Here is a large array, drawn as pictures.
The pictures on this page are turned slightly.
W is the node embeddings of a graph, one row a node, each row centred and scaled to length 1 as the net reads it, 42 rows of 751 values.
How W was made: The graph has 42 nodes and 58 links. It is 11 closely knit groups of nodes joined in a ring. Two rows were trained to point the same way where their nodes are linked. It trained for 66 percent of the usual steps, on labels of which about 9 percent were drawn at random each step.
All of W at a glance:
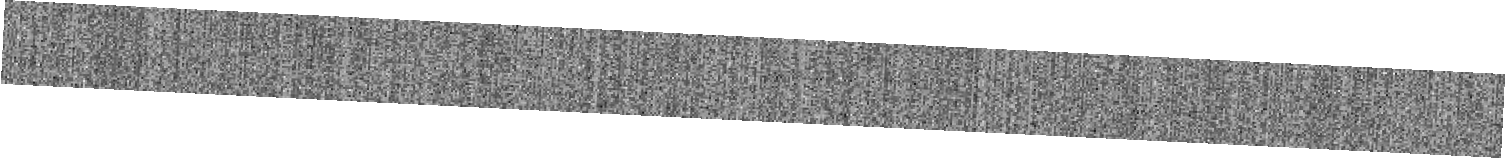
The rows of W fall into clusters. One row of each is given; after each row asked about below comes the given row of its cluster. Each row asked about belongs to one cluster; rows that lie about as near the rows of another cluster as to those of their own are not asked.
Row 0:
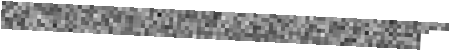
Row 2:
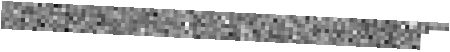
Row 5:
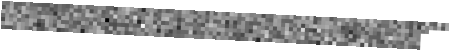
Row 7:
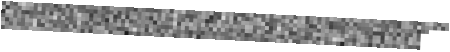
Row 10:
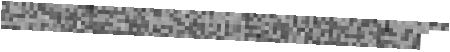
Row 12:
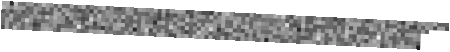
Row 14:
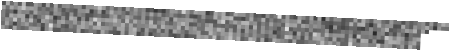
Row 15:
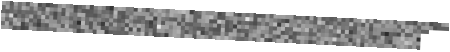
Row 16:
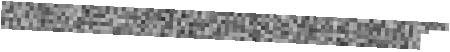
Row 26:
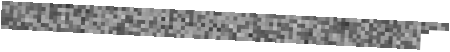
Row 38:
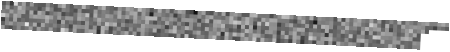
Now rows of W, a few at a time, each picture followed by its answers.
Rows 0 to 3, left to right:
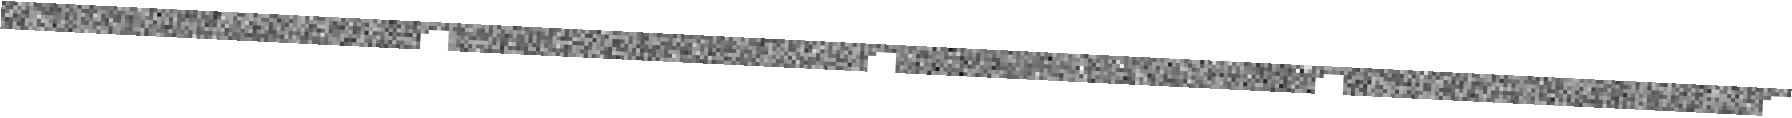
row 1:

### About this task
Provide an exact copy of the records, excluding every picture.

### Output for this task
Here is a large array, drawn as pictures.
The pictures on this page are turned slightly.
W is the node embeddings of a graph, one row a node, each row centred and scaled to length 1 as the net reads it, 42 rows of 751 values.
How W was made: The graph has 42 nodes and 58 links. It is 11 closely knit groups of nodes joined in a ring. Two rows were trained to point the same way where their nodes are linked. It trained for 66 percent of the usual steps, on labels of which about 9 percent were drawn at random each step.
All of W at a glance:
The rows of W fall into clusters. One row of each is given; after each row asked about below comes the given row of its cluster. Each row asked about belongs to one cluster; rows that lie about as near the rows of another cluster as to those of their own are not asked.
Row 0:
Row 2:
Row 5:
Row 7:
Row 10:
Row 12:
Row 14:
Row 15:
Row 16:
Row 26:
Row 38:
Now rows of W, a few at a time, each picture followed by its answers.
Rows 0 to 3, left to right:
row 1:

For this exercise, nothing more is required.